### TO DO
Skip all lines in the entries below that come before the one containing "K_924: [ 49". Repeat that line and the rest exactly.

### SOURCE MATERIAL

Each row has a name. After each piece below comes the name of the row it's from, unless a question asks for something else. Each question is about the rows just above it.

Columns, left to right: M F W X
K_107: [-64  49  56  69]
K_437: [56 68 56 64]
K_508: [-64 -36 -81 -82]
K_23: [-64  49  56 -82]
[ 69  64 -82] is in which column, read top down?  X
find: [68 56 64]  K_437
The next entry after [56 68]:  [56]
The row with [56 69] is  K_107

Columns, left to right: C P V Y R T K
K_341: [-27   1  19 -61 -25 -60   4]
K_272: [-25   3 -27   1 -61 -60  19]
K_853: [ 27  -2 -19  58  24  58  -1]
K_753: [ 28 -60  20   1  24  58  -2]
K_976: [-21  -2  31  61  61  24  -2]
K_975: [-28   1  20 -60 -26 -59   0]
K_155: [ 27  -1 -19  58  26  56  -2]
K_430: [ 30  -2 -21  61  24  61  -2]
The next entry after [ -2 -21  61]:  [24]
Which column holds this, read top down? [58 61]  Y
[-61 -60 -27 -25   1   4  19] is which row reordered?  K_341
Which row holds these entries in another order? [ 61  -2  30  -2 -21  61  24]  K_430
Give the next entry after [  3 -27   1].  [-61]
Which row holds [-61 -25 -60]?  K_341
Which column holds [ 24  61 -26  26] top down?  R

Columns, left to right: S L U G E J H
K_110: [-24  32 -22  19 -16 -27 -26]
K_368: [-18 -18   9  17  15   5   3]
K_106: [ 19  64  -8   8 -21   5   1]
K_710: [-11  -8  34  11  -1 -10  11]
K_844: [  7  16 -21   9 -19 -12 -20]
K_910: [-16  36  41  21   7  22  24]
K_992: [-32 -37 -15   4   8   0 -29]
K_109: [ 10  16 -21   9 -19 -12 -20]
K_692: [-10  -4  -1  -4  -9   1  -8]
K_958: [ 37  41  21   7   5   4 -17]
K_820: [ 40  41 -16 -19  25  24  35]
K_769: [-24 -22  32  19  -1  20  11]
find: [36 41 21  7]  K_910
Which column holds this, read top down? [ 4 24]  J
find: [-24 -22  32  19]  K_769

Columns, left to right: gavi subar letot laliv nadev mim lusu bivil
K_86: [-21   0   9  -2  20 -14  13  20]
K_147: [ 33   6  44  10 -40 -25  -7  -8]
K_92: [ 22  -9 -24   5 -19  24  -8 -22]
K_718: [ 11 -13  26 -13 -13   9  10 -13]
K_456: [-13   1  26  34 -13  10  10   9]
K_799: [ 13 -39 -61 -19  31 -55  -9  -6]
Times [9] occurs in K_456:  1
Which row holds these entries in another order? [  9  10  10 -13  34  26   1 -13]  K_456
Count of [-13] in K_718:  4
Which column holds this, read top down? [33 22]  gavi
What is the next entry after [ 11 -13  26 -13 -13   9]?  [10]
Give the next entry after [ 11 -13].  [26]

Columns, left to right: Z D N Q A
K_143: [ 35  13 -45  34   9]
K_564: [ 35  13 -45  -2 -33]
K_600: [-33  -2  13  35 -46]
How many times does K_600 hold [34]?  0
[-33  -2 -45  13  35] is which row reordered?  K_564
Give the next entry after [-45  34].  [9]
find: [ 35  13 -45  34]  K_143
Give the next entry after [13 35].  [-46]
Which column holds this, read top down? [ 35 -33]  Z
What is the next entry after [-33  -2  13]?  [35]

Columns, left to right: mava bak Keb zir
K_289: [  1  22   7 -23]
K_249: [-23   1   8  22]
K_652: [ -2  22 -23   7]
[22  1] is in which column, read top down?  bak
find: [  7 -23]  K_289
Put [-23   1   7  22] back in order: which row is it?  K_289
Put [ 22   8   1 -23] back in order: which row is it?  K_249
Which column holds [ 1 22] top down?  bak

Columns, left to right: sor Lam gini Zemu
K_118: [-15   3   5 -42]
K_823: [-60  20   6 -42]
K_964: [-15   6 -60  20]
K_505: [  6 -61  20 -42]
K_616: [-61   7  20 -42]
Put [ 20 -61   6 -42] back in order: which row is it?  K_505
The row with [-15   3   5] is  K_118
[-42   6 -61  20] is which row reordered?  K_505
Where do [-60  20   6 -42] appear?  K_823
[  6 -42 -60  20] is which row reordered?  K_823
find: [  6 -60  20]  K_964

Columns, left to right: tavi puni zemi vuni zan dis
K_476: [-45 -82  16 -32  42  38]
K_375: [-11 -45  36 -52  38 -44]
K_569: [-13 -16  -6  -3  23  24]
K_425: [-1 -2 -1 -2 -2 -3]
K_509: [-45 -82  16 -32  42  28]
K_751: [ 31  61 -17  29 -19  -1]
K_566: [ 14  11  11 -28  22 -47]
K_537: [ 4  9 -4  5 -1  2]
K_550: [-82 -32 -45  16  42 -12]
find: [-32  42  28]  K_509
find: [-45 -82  16 -32  42  38]  K_476

Columns, left to right: bepu sil Mibil vezab Rares bipu Bora regub Suzo pokan
K_574: [-36  28  -9 -29   2  30  25 -25 -20  -5]
K_631: [-36  28  -9 -25   2  30  25 -25 -20  -5]
K_520: [ 28  22  23  28 -23  17 -22  28  28  21]
K_157: [-25   0  -5  26   7   2  29  14  16   8]
K_757: [ 28 -36  -9  22  25  31 -23  13  26  14]
How many times does K_520 hold [28]?  4
The row with [-36  28  -9 -29   2  30  25 -25 -20  -5] is  K_574
Times [29] occurs in K_757:  0
Which row holds [ -9 -29]?  K_574
Give the next entry after [-9 22 25 31].  [-23]
Count of [29] in K_520:  0
Which column holds this, read top down? [ 8 14]  pokan

Columns, left to right: zesu dod losu mose pafa sipez
K_540: [ 23  61  -4  14 -33  -5]
K_150: [-1 -4 -1  0  3 51]
K_185: [ 1 -1 -4  0  0  3]
K_594: [-2  1  2 -1  0  1]
K_297: [ 38  34  -8 -28  36  51]
Where do [-1 -4  0  0  3] appear?  K_185
Where do [ 2 -1  0] appear?  K_594

Columns, left to right: Rizok bupad fef Gof
K_77: [-2 18 -2 19]
K_989: [ 0 -1  0  0]
K_696: [-1  1  0  0]
Times [18] occurs in K_77:  1
[ 0 -1  1  0] is which row reordered?  K_696
Give the next entry after [-2 18].  [-2]
The row with [18 -2] is  K_77

Columns, left to right: tive gafe sizas lun
K_356: [  7   6   7 -70]
K_924: [ 49 -52  34  59]
K_125: [  8   8   8 -32]
How many times does K_125 hold [8]?  3
The row with [  8   8   8 -32] is  K_125
Which column holds this, read top down? [-52   8]  gafe
How many times does K_356 hold [7]?  2

Columns, left to right: nelut vute Geb mubeg bol fofil podif Kogez nipit
K_103: [-20  29  54  22 -56 -49 -78  46 -35]
K_788: [-23  25  40 -44  22 -36  28 -76 -41]
K_962: [-56  22  54 -20  46 -49  29 -78 -34]
K_127: [-51   4  54 -61  33 -37  39 -68 -34]
Which row holds these entries in another order? [-49 -78  54  46 -20 -34  22  29 -56]  K_962
[ 54  22 -56 -49] is in which row?  K_103

Columns, left to right: masub futom dotet gife ziko fofa vem satos viv
K_322: [ 48  21  53  58   3 -33 -57  22 -11]
K_210: [-23   3 -11  47  38  17 -33  74 -55]
K_684: [ -8   3 -11  38 -33  47  17  74 -56]
K_624: [ 21  22 -11  48   3  53 -30  57 -56]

### RESULT
K_924: [ 49 -52  34  59]
K_125: [  8   8   8 -32]
How many times does K_125 hold [8]?  3
The row with [  8   8   8 -32] is  K_125
Which column holds this, read top down? [-52   8]  gafe
How many times does K_356 hold [7]?  2

Columns, left to right: nelut vute Geb mubeg bol fofil podif Kogez nipit
K_103: [-20  29  54  22 -56 -49 -78  46 -35]
K_788: [-23  25  40 -44  22 -36  28 -76 -41]
K_962: [-56  22  54 -20  46 -49  29 -78 -34]
K_127: [-51   4  54 -61  33 -37  39 -68 -34]
Which row holds these entries in another order? [-49 -78  54  46 -20 -34  22  29 -56]  K_962
[ 54  22 -56 -49] is in which row?  K_103

Columns, left to right: masub futom dotet gife ziko fofa vem satos viv
K_322: [ 48  21  53  58   3 -33 -57  22 -11]
K_210: [-23   3 -11  47  38  17 -33  74 -55]
K_684: [ -8   3 -11  38 -33  47  17  74 -56]
K_624: [ 21  22 -11  48   3  53 -30  57 -56]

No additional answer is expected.